(in the rows, 128 means zero)
Turns in one plane each, and the order they were made in; the first pair answered
turn Q183:
[145 136 112 110 142 112 131 134]  ->  [148 130 123 132 131 113 134 156]
[115 129 128 100 121 134 154 125]  ->  [127 130 140 104 118 105 137 128]
[153 165 143 112 124  98 133 104]  ->  [154 158 154 154 108 122 150 145]
[141 123 122 141 135 146 131 145]  ->  [137 126 111 118 144 141 126 119]
turn Q815:
[140 133 132  76 170 122 152 129]  ->  [162 135 139 130 151 107  74 135]
[131 132 137 130 138 134 148 133]  ->  [132 133 137 149 125 127 120 129]
[119 123 128  99 147 117 152 127]  ->  [140 125 137 139 155 116 106 145]
[147 124 112 132 165 105  83  94]  ->  [125 124 104  96 157 106 123  72]
turn Q517:
[133 136 155 110  95  76 160 135]  ->  [138 135 155 103 101  74 155 130]
[114 138 139 133  99 110 123 128]  ->  [106 139 134 112 106 118 140 118]
[147 133 151 133 136  93 103 140]  ->  [121 122 152 147 107 130 155 158]
[143 122 120 141 115 134 120 150]  ->  [130 123 110 112 124 141 145 137]
turn Q736:
[143 120 140 138 132 135 127 156]  ->  [138 118 141 144 129 139 125 154]
[108 136  97 107 128 175 112  90]  ->  [123 142 105  84 154 155 112  94]
[146 125 153 107 144  97 122 131]  ->  [143 120 162 122 121  91 119 135]
[111 137 142 169  85  97 147 145]  ->  [ 98 135 124 174  85 134 148 131]
turn Q461:
[111 113 135 150 132 133 130 169]  ->  [101 112 133 142 116 128 144 159]
[103 120 114 144  99 131 136 123]  ->  [127 125 131 116 150 104 149 148]
[116 125 144 156 111 119 143 149]  ->  [123 127 147 154 128 113 143 157]
Now pairs of rows:
(2 to 4 turns a pair)
[149 126 125 143 173 170 131 172]  ->  [155 137 118  94 192 129 111 135] : Q517 Q183
[106 132  95 118 100 140 120  84]  ->  [151 131 141 109 170 111 149 161] : Q815 Q736 Q736
[150 109 167 120 168 112 173 182]  ->  [161 108 172 129 172  98 150 184] : Q517 Q517
[138 119 175  97 153  81 208 154]  ->  [143 127 175  86 149  52 182 134] : Q736 Q517
[153 142 119 149 143 156  65 121]  ->  [122 144 108  75 128 137 115  77] : Q815 Q736
[123 143  96 117 158 198 110 116]  ->  [124 149  94 100 143 160  82  88] : Q815 Q736 Q815
[126 130 157 118 115  87 137 163]  ->  [108 128 112 157 103 162 103 125] : Q183 Q461 Q815 Q736
[156 111 125 159 108 102 121 142]  ->  [165 120 121 130 135  93 107 125] : Q183 Q517 Q183
[128 125 148 166  82  95 112 139]  ->  [110 129 115  77 139 123 162  97] : Q736 Q517 Q736 Q736
[137 133 106 138 164 179 133 136]  ->  [113 126 113 126 128 171 174 135] : Q183 Q517 Q517
[156 127 167 133 138 107 115 179]  ->  [111 124 118 163  85 173 107 131] : Q461 Q736
[133 138 133  89 110  86 108  89]  ->  [153 127 168 123 142 111 158 173] : Q815 Q183 Q517
[140 129 158 109 134  72  88 138]  ->  [113 127 114 148 110 148  66 102] : Q461 Q736 Q736
[143 125 162 112 147  96 166 174]  ->  [121 127 134  75 144 106 181 124] : Q736 Q736 Q517
[104 130 103  62 111 105 118  53]  ->  [154 118 190 157 104  77 128 187] : Q815 Q736 Q736 Q736
[100 141 138  85  92  98 182 107]  ->  [ 93 138 128 122  59 108 147  94] : Q517 Q736 Q736 Q517
[128 128 111 112 163 110  89 135]  ->  [110 117 131 159 111 128 129 174] : Q736 Q517
[134 118 108 121 181  92 107 134]  ->  [134 112 113 152 182 124 123 165] : Q183 Q183 Q736 Q517
[155 125 156 149 173 135 125 168]  ->  [150 134 123 126 162 124  70  96] : Q461 Q517 Q461 Q815
[110 126 123  89 124 124 173 109]  ->  [135 134 129  84 147  92 136 108] : Q517 Q815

★ ★ ★ ★ ★ ★ ★

Looking at the data above, write out exactly the lines that start at the one containing "[115 129 128" and end at the one containing "[150 109 167"; include both and nothing beyond.

[115 129 128 100 121 134 154 125]  ->  [127 130 140 104 118 105 137 128]
[153 165 143 112 124  98 133 104]  ->  [154 158 154 154 108 122 150 145]
[141 123 122 141 135 146 131 145]  ->  [137 126 111 118 144 141 126 119]
turn Q815:
[140 133 132  76 170 122 152 129]  ->  [162 135 139 130 151 107  74 135]
[131 132 137 130 138 134 148 133]  ->  [132 133 137 149 125 127 120 129]
[119 123 128  99 147 117 152 127]  ->  [140 125 137 139 155 116 106 145]
[147 124 112 132 165 105  83  94]  ->  [125 124 104  96 157 106 123  72]
turn Q517:
[133 136 155 110  95  76 160 135]  ->  [138 135 155 103 101  74 155 130]
[114 138 139 133  99 110 123 128]  ->  [106 139 134 112 106 118 140 118]
[147 133 151 133 136  93 103 140]  ->  [121 122 152 147 107 130 155 158]
[143 122 120 141 115 134 120 150]  ->  [130 123 110 112 124 141 145 137]
turn Q736:
[143 120 140 138 132 135 127 156]  ->  [138 118 141 144 129 139 125 154]
[108 136  97 107 128 175 112  90]  ->  [123 142 105  84 154 155 112  94]
[146 125 153 107 144  97 122 131]  ->  [143 120 162 122 121  91 119 135]
[111 137 142 169  85  97 147 145]  ->  [ 98 135 124 174  85 134 148 131]
turn Q461:
[111 113 135 150 132 133 130 169]  ->  [101 112 133 142 116 128 144 159]
[103 120 114 144  99 131 136 123]  ->  [127 125 131 116 150 104 149 148]
[116 125 144 156 111 119 143 149]  ->  [123 127 147 154 128 113 143 157]
Now pairs of rows:
(2 to 4 turns a pair)
[149 126 125 143 173 170 131 172]  ->  [155 137 118  94 192 129 111 135] : Q517 Q183
[106 132  95 118 100 140 120  84]  ->  [151 131 141 109 170 111 149 161] : Q815 Q736 Q736
[150 109 167 120 168 112 173 182]  ->  [161 108 172 129 172  98 150 184] : Q517 Q517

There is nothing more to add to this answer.